◆ Dataset entries
BEGIN
Here is a tiny trained network, its code and every weight. The questions are about switching its units off for an input and a target symbol, where a switched-off unit gives its printed mean instead of its output.

import numpy as np


def w(rows, s, z=0):
    codes = np.array(rows[::2]) - 128.0
    scale = np.full(codes.shape[1], s)
    scale[-1] = z or s
    return codes * scale


def norm(h):
    return h / np.sqrt((h * h).mean(-1, keepdims=True) + 1e-5)


def f(y):
    return np.maximum(y, 0)


def softmax(a):
    e = np.exp(a - a.max(-1, keepdims=True))
    return e / e.sum(-1, keepdims=True)


def log_softmax(a):
    a = a - a.max(-1, keepdims=True)
    return a - np.log(np.exp(a).sum(-1, keepdims=True))


def net(x, mask):
    ids = ['ΔΘΞΠΣΦΨΩαγη'.index(c) for c in x.split()]
    T = len(ids)
    res = E[ids] + P[:T]
    u = 0
    for l in range(2):
        q, k, v = (norm(res) @ M[l].T for M in (Q, K, V))
        z = softmax(np.where(np.tri(T) > 0, q @ k.T / 4**0.5, -1e9)) @ v
        res = res + np.where(mask[u], z, O[l][:, -1]) @ O[l][:, :-1]
        u += 1
        y = f(norm(res) @ A[l][:, :-1].T + A[l][:, -1])
        res = res + np.where(mask[u : u + 4], y, B[l][:, -1]) @ B[l][:, :-1]
        u += 4
    return log_softmax(norm(res)[-1] @ U[:, :-1].T + U[:, -1])


Q, K, V, O, A, B = {}, {}, {}, {}, {}, {}
E = w([
[90,146,159,85,173,37,124],'Δ',
[106,189,131,147,164,58,124],'Θ',
[73,166,97,180,137,145,113],'Ξ',
[108,170,83,77,160,12,162],'Π',
[155,64,97,38,130,224,41],'Σ',
[156,137,103,66,120,157,99],'Φ',
[163,216,56,70,156,71,141],'Ψ',
[121,204,11,144,73,118,139],'Ω',
[146,27,141,108,122,126,186],'α',
[242,122,139,151,156,135,178],'γ',
[100,191,21,165,9,193,214],'η',
],0.014)
P = w([
[86,140,58,158,214,175,160],'0',
[102,140,2,105,229,43,18],'1',
[171,61,149,41,246,110,179],'2',
[70,174,108,145,154,179,155],'3',
[96,161,21,44,154,50,36],'4',
[167,97,183,41,184,98,170],'5',
[80,191,132,146,116,165,158],'6',
[104,180,43,26,113,47,41],'7',
[158,120,209,41,122,75,171],'8',
[87,217,156,140,67,156,157],'9',
[123,186,67,27,90,61,52],'10',
],0.0074)
Q[0] = w([
[109,184,59,69,169,8,110],'L0H1',
[105,131,83,90,100,89,129],'L0H1',
[133,200,183,149,120,150,160],'L0H1',
[78,133,170,185,183,186,172],'L0H1',
],0.014)
K[0] = w([
[160,189,230,98,31,76,227],'L0H1',
[104,156,179,117,15,120,172],'L0H1',
[85,189,75,151,176,75,83],'L0H1',
[8,87,101,168,254,198,118],'L0H1',
],0.0078)
V[0] = w([
[41,144,105,126,123,208,99],'L0H1',
[247,153,151,208,129,127,67],'L0H1',
[80,86,215,94,133,1,69],'L0H1',
[176,234,87,66,98,17,78],'L0H1',
],0.0048)
O[0] = w([
[71,37,94,21,38,213,157,92],'L0H1',
[82,201,215,145,253,142,8,2],'L0H1',
[78,49,121,209,143,87,118,142],'L0H1',
[71,82,63,22,223,195,169,213],'L0H1',
],0.0062,0.0034)
A[0] = w([
[103,154,150,123,119,210,212,91],'L0N1',
[212,45,131,58,175,5,128,58],'L0N2',
[39,175,64,72,128,129,104,62],'L0N3',
[92,184,10,242,85,253,74,1],'L0N4',
],0.0071,0.0016)
B[0] = w([
[144,132,190,250,134,145,111,165],'L0N1',
[125,177,156,95,88,121,35,254],'L0N2',
[132,108,89,71,191,141,112,215],'L0N3',
[135,149,207,73,113,72,107,172],'L0N4',
],0.011,0.0077)
Q[1] = w([
[67,157,196,178,89,151,137],'L1H1',
[249,118,73,108,141,86,192],'L1H1',
[61,105,69,121,107,137,151],'L1H1',
[106,184,108,131,148,57,153],'L1H1',
],0.012)
K[1] = w([
[74,204,202,215,50,82,172],'L1H1',
[250,98,94,64,158,1,155],'L1H1',
[8,91,35,140,104,150,172],'L1H1',
[104,206,142,135,176,71,145],'L1H1',
],0.0076)
V[1] = w([
[221,122,77,93,243,127,39],'L1H1',
[123,67,82,134,248,153,108],'L1H1',
[123,76,246,182,150,202,135],'L1H1',
[2,173,40,127,133,216,126],'L1H1',
],0.0053)
O[1] = w([
[14,178,94,202,93,157,153,253],'L1H1',
[135,111,178,92,120,143,178,146],'L1H1',
[173,70,139,98,247,142,32,15],'L1H1',
[129,153,129,197,132,1,54,129],'L1H1',
],0.0076,0.0052)
A[1] = w([
[137,117,149,40,14,131,109,84],'L1N1',
[123,97,153,136,47,81,1,121],'L1N2',
[93,19,78,169,111,158,55,254],'L1N3',
[105,182,51,149,148,78,173,142],'L1N4',
],0.0077,0.0026)
B[1] = w([
[35,62,166,186,140,134,125,254],'L1N1',
[175,193,57,222,154,63,140,218],'L1N2',
[245,121,62,92,117,61,93,169],'L1N3',
[206,44,175,136,158,160,81,247],'L1N4',
],0.011,0.0067)
U = w([
[228,84,166,94,121,127,126,175],'Δ',
[153,171,117,178,153,186,189,245],'Θ',
[77,64,181,55,157,90,145,2],'Ξ',
[85,87,109,192,221,155,143,142],'Π',
[146,156,27,133,182,183,159,165],'Σ',
[119,90,97,113,122,193,14,39],'Φ',
[80,150,106,92,163,247,113,174],'Ψ',
[117,143,69,44,139,122,195,126],'Ω',
[180,201,104,194,58,79,130,101],'α',
[168,215,183,156,162,183,40,122],'γ',
[65,200,114,90,26,186,111,100],'η',
],0.012,0.0052)

Each question gives the input, a string of symbols that net reads in full, and the target symbol t.
The units are the heads (4 rows each of Q, K, V and O) and the neurons (one row each of A and B). Each row of codes is followed by its name. A weight is (code - 128) times the scale printed after its matrix; where a second scale follows, it is the last column's (O, A, B and U).
mask holds one flag per unit, layer by layer, with each layer's heads first. A switched-off unit (its flag False) gives its mean, the last column of its rows in O or B, instead of its output. The means were averaged over made-up inputs and are rounded, as every weight is.
A unit's drop is (log p(t) with every unit on - log p(t) with that unit switched off) / (log p(t) with every unit on - log p(t) with every unit switched off).
The circuit of an input: a set's keep is (log p(t) with only the set's units on - log p(t) with every unit switched off) / (log p(t) with every unit on - log p(t) with every unit switched off). Starting from all 10 units, units are removed one at a time, each time the one whose removal leaves the highest keep (on an exact tie, the one counted first), for as long as the keep stays at least 0.8.
units of the circuit, in order: the units of the circuit, biggest drop first
unit that matters most: the unit with the biggest drop
top k neurons: the k neurons with the biggest drops, biggest first
input Θ Ψ Θ γ Ξ, target γ: units of the circuit, in order -> (L0H1)
input α Ω Δ Φ Φ α Ω, target η: units of the circuit, in order -> (L0N4 L1N2 L0H1 L0N2)
input α Θ α α Ω α η Θ, target η: units of the circuit, in order -> (L1H1 L0H1 L1N3)
input Δ Ξ α Ψ Θ α α, target Δ: top 2 neurons -> (L0N1 L1N3)
input α Π Σ Φ Δ Φ Ω, target η: units of the circuit, in order -> (L0N4 L0H1)
input Ξ α α Σ Ω Π Φ, target Ψ: units of the circuit, in order -> (L1N2 L0N2)
input Ψ α Σ Θ γ α Ξ Θ Φ α Σ, target α: top 3 neurons -> (L1N2 L1N3 L1N4)
input Φ α Θ Ξ α Ξ Θ α Δ, target α: units of the circuit, in order -> (L0N2 L1N2)
input α η Θ, target γ: top 3 neurons -> (L0N2 L1N1 L1N4)
input α α α α, target Δ: units of the circuit, in order -> (L1H1 L0N3)
input Π Θ Δ Δ α Θ η Ψ, target η: units of the circuit, in order -> (L1H1 L1N2)
input α γ Δ Σ Π Φ, target η: top 3 neurons -> (L1N4 L0N2 L0N1)
input Θ η Ξ α Φ η Π Θ, target η: units of the circuit, in order -> (L0H1 L1N3)
input Ψ γ α γ α α Ω Ψ Ξ Φ, target Ψ: units of the circuit, in order -> (L0N2 L0H1)
input Δ Φ Δ Φ Σ Π Θ α, target α: units of the circuit, in order -> (L0N2 L1N2)
input α α η Σ Ω Ω, target Σ: unit that matters most -> L0N2
input Ξ Ω α γ α, target γ: top 2 neurons -> (L0N2 L0N1)
input Ξ Ξ Θ Ξ γ α, target Π: units of the circuit, in order -> (L1N1 L0N2 L1N2)
input α α α Θ, target Π: top 3 neurons -> (L0N2 L0N3 L1N4)
input Σ Σ Ω α α Σ Ξ Ω, target Ω: units of the circuit, in order -> (L0N2 L0N3 L0N4)
input Ω Π γ γ Ψ, target γ: units of the circuit, in order -> (L0H1)
input Θ α Δ Π γ Ξ Ψ Δ α Π α, target α: top 2 neurons -> (L1N2 L0N2)
input Θ Θ Δ Ω Θ Δ Π Θ α Δ, target Ξ: top 4 neurons -> (L1N2 L1N4 L1N1 L0N2)
input Θ Ω Φ Θ γ Θ Θ α η, target Θ: top 4 neurons -> (L0N2 L0N1 L1N3 L0N3)
input Ξ α Σ Σ Δ Θ Ψ, target Σ: top 4 neurons -> (L1N1 L0N2 L1N4 L0N4)
input α Σ α Θ Φ Ψ α Φ, target α: top 2 neurons -> (L1N2 L0N3)
input Ξ α Δ η, target α: unit that matters most -> L0N1
input Δ Ψ Φ Ξ Π Θ Θ Δ γ Θ Ψ, target γ: top 2 neurons -> (L1N4 L1N2)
END
◆ What you are asked to do
In the listing above, locate the line containing "top k neurons: the" and the line containing "input Σ Σ Ω". Extract those two lines and every line between them, exactly as written, and only those.

◆ Exercise output
top k neurons: the k neurons with the biggest drops, biggest first
input Θ Ψ Θ γ Ξ, target γ: units of the circuit, in order -> (L0H1)
input α Ω Δ Φ Φ α Ω, target η: units of the circuit, in order -> (L0N4 L1N2 L0H1 L0N2)
input α Θ α α Ω α η Θ, target η: units of the circuit, in order -> (L1H1 L0H1 L1N3)
input Δ Ξ α Ψ Θ α α, target Δ: top 2 neurons -> (L0N1 L1N3)
input α Π Σ Φ Δ Φ Ω, target η: units of the circuit, in order -> (L0N4 L0H1)
input Ξ α α Σ Ω Π Φ, target Ψ: units of the circuit, in order -> (L1N2 L0N2)
input Ψ α Σ Θ γ α Ξ Θ Φ α Σ, target α: top 3 neurons -> (L1N2 L1N3 L1N4)
input Φ α Θ Ξ α Ξ Θ α Δ, target α: units of the circuit, in order -> (L0N2 L1N2)
input α η Θ, target γ: top 3 neurons -> (L0N2 L1N1 L1N4)
input α α α α, target Δ: units of the circuit, in order -> (L1H1 L0N3)
input Π Θ Δ Δ α Θ η Ψ, target η: units of the circuit, in order -> (L1H1 L1N2)
input α γ Δ Σ Π Φ, target η: top 3 neurons -> (L1N4 L0N2 L0N1)
input Θ η Ξ α Φ η Π Θ, target η: units of the circuit, in order -> (L0H1 L1N3)
input Ψ γ α γ α α Ω Ψ Ξ Φ, target Ψ: units of the circuit, in order -> (L0N2 L0H1)
input Δ Φ Δ Φ Σ Π Θ α, target α: units of the circuit, in order -> (L0N2 L1N2)
input α α η Σ Ω Ω, target Σ: unit that matters most -> L0N2
input Ξ Ω α γ α, target γ: top 2 neurons -> (L0N2 L0N1)
input Ξ Ξ Θ Ξ γ α, target Π: units of the circuit, in order -> (L1N1 L0N2 L1N2)
input α α α Θ, target Π: top 3 neurons -> (L0N2 L0N3 L1N4)
input Σ Σ Ω α α Σ Ξ Ω, target Ω: units of the circuit, in order -> (L0N2 L0N3 L0N4)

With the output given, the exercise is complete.